(WHAT TO WORK ON):
Produce as output only the lines below starting at the line with "Below is a small" and continuing through the line with "q, k, v = (res", each one exactly as written.

:::::

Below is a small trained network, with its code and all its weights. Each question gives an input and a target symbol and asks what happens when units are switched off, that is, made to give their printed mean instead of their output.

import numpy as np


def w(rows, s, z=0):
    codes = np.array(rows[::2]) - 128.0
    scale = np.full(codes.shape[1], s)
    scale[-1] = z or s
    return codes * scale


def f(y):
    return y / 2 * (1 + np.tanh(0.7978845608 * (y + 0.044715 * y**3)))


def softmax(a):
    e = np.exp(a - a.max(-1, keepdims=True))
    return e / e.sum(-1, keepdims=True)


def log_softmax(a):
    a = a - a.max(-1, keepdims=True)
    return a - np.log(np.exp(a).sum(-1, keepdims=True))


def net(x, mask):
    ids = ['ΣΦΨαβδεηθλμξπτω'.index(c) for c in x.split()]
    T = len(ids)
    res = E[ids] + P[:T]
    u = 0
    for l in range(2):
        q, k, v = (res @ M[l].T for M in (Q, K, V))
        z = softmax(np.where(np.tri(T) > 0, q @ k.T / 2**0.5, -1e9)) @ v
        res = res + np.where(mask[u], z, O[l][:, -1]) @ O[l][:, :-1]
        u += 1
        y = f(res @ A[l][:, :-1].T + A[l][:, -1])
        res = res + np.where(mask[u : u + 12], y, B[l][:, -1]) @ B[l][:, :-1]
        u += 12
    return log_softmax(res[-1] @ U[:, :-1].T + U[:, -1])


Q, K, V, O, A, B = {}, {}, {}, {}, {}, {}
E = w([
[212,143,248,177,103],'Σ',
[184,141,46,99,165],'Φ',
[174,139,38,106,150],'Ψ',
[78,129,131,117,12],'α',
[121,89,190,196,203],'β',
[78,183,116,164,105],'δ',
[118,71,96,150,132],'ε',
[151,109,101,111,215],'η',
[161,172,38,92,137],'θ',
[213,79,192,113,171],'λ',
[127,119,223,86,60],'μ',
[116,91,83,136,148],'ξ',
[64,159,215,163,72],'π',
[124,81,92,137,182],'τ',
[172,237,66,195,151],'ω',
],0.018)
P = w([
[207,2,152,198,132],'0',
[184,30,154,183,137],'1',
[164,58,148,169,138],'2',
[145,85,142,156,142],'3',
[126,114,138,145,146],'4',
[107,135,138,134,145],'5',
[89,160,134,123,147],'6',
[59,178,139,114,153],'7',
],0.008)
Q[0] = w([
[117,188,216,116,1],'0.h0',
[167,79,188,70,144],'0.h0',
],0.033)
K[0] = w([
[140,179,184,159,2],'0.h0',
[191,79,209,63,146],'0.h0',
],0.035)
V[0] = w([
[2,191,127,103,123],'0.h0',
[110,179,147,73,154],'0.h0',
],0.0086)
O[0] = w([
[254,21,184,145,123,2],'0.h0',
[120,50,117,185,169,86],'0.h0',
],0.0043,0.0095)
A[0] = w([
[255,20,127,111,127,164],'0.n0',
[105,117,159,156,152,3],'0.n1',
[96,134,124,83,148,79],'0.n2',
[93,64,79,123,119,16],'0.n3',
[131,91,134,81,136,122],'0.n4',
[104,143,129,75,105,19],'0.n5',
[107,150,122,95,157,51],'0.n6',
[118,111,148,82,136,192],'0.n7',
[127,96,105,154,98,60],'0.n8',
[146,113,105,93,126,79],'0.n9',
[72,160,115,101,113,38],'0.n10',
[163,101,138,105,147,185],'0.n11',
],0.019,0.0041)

:::::

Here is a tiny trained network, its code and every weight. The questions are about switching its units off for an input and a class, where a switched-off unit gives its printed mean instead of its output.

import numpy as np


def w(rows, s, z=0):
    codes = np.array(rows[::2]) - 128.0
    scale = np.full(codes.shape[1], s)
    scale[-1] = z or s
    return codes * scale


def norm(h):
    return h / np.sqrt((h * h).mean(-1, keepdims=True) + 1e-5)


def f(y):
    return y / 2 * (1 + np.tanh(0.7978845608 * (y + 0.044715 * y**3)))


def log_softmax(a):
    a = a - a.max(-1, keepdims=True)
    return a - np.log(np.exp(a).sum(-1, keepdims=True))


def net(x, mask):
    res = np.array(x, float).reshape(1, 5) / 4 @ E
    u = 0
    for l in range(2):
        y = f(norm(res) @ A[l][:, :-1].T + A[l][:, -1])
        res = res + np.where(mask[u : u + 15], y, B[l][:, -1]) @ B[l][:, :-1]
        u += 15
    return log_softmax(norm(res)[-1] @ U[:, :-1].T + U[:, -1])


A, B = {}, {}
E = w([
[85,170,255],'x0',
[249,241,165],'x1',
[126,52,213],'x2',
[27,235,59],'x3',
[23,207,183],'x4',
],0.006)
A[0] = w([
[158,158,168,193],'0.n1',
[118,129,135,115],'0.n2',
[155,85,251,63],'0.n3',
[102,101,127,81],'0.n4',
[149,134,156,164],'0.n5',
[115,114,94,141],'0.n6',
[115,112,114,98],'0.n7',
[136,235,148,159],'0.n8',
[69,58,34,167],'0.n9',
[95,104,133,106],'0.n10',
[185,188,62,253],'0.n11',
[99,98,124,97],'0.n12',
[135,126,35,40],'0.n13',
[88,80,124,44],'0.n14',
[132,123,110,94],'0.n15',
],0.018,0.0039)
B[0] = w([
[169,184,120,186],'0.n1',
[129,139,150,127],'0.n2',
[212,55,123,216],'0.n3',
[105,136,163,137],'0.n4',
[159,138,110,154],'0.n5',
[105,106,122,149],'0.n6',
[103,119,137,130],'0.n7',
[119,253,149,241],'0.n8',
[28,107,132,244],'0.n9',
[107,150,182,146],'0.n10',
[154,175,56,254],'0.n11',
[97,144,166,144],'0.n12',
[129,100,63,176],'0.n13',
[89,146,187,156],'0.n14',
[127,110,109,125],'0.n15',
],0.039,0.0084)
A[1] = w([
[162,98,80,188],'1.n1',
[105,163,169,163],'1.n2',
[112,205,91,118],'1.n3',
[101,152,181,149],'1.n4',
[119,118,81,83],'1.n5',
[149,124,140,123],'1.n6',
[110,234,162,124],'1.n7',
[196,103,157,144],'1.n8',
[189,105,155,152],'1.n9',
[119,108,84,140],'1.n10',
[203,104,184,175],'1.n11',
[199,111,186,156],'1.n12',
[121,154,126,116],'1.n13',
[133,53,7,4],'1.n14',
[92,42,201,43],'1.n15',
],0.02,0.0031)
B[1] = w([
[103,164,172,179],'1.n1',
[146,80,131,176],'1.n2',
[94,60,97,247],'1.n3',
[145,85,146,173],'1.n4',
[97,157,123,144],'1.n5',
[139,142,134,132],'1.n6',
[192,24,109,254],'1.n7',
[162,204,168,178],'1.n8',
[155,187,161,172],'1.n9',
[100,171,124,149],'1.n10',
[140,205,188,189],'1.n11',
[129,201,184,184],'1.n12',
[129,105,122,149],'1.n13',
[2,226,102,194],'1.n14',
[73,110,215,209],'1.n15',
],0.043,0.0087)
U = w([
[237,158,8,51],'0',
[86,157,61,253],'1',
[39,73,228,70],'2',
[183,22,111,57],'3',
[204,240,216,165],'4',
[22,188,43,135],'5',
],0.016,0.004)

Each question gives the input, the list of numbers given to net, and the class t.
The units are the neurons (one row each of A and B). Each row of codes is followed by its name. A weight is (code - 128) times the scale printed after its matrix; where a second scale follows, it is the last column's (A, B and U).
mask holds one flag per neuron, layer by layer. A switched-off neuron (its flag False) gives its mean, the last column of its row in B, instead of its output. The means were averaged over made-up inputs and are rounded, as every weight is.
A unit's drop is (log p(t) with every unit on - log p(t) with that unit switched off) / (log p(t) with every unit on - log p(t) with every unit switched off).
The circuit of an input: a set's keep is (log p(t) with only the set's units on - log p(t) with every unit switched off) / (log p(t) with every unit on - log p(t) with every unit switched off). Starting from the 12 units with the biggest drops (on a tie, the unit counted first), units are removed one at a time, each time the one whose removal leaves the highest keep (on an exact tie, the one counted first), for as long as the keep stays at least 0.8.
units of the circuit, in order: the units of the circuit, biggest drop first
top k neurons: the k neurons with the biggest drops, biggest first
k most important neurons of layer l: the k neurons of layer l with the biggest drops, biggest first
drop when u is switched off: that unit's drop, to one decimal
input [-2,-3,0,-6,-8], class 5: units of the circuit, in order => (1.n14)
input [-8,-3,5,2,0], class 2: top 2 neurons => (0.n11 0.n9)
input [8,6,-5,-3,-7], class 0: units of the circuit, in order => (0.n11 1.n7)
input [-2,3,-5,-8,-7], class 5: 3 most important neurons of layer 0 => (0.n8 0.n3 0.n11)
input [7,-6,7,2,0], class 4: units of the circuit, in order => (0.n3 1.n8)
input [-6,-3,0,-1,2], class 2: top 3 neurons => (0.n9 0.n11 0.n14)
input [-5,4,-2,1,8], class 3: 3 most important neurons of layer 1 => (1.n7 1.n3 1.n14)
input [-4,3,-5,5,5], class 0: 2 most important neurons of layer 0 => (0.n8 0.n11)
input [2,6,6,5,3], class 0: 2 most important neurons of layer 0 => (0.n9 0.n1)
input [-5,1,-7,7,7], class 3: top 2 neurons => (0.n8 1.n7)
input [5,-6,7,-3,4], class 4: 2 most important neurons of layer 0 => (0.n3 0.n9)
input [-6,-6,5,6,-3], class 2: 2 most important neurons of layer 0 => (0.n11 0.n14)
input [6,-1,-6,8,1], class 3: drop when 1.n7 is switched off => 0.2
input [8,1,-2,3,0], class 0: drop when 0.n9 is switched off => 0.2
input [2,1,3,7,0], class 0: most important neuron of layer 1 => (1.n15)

:::::

(OUTPUT FOR THIS TASK):
Below is a small trained network, with its code and all its weights. Each question gives an input and a target symbol and asks what happens when units are switched off, that is, made to give their printed mean instead of their output.

import numpy as np


def w(rows, s, z=0):
    codes = np.array(rows[::2]) - 128.0
    scale = np.full(codes.shape[1], s)
    scale[-1] = z or s
    return codes * scale


def f(y):
    return y / 2 * (1 + np.tanh(0.7978845608 * (y + 0.044715 * y**3)))


def softmax(a):
    e = np.exp(a - a.max(-1, keepdims=True))
    return e / e.sum(-1, keepdims=True)


def log_softmax(a):
    a = a - a.max(-1, keepdims=True)
    return a - np.log(np.exp(a).sum(-1, keepdims=True))


def net(x, mask):
    ids = ['ΣΦΨαβδεηθλμξπτω'.index(c) for c in x.split()]
    T = len(ids)
    res = E[ids] + P[:T]
    u = 0
    for l in range(2):
        q, k, v = (res @ M[l].T for M in (Q, K, V))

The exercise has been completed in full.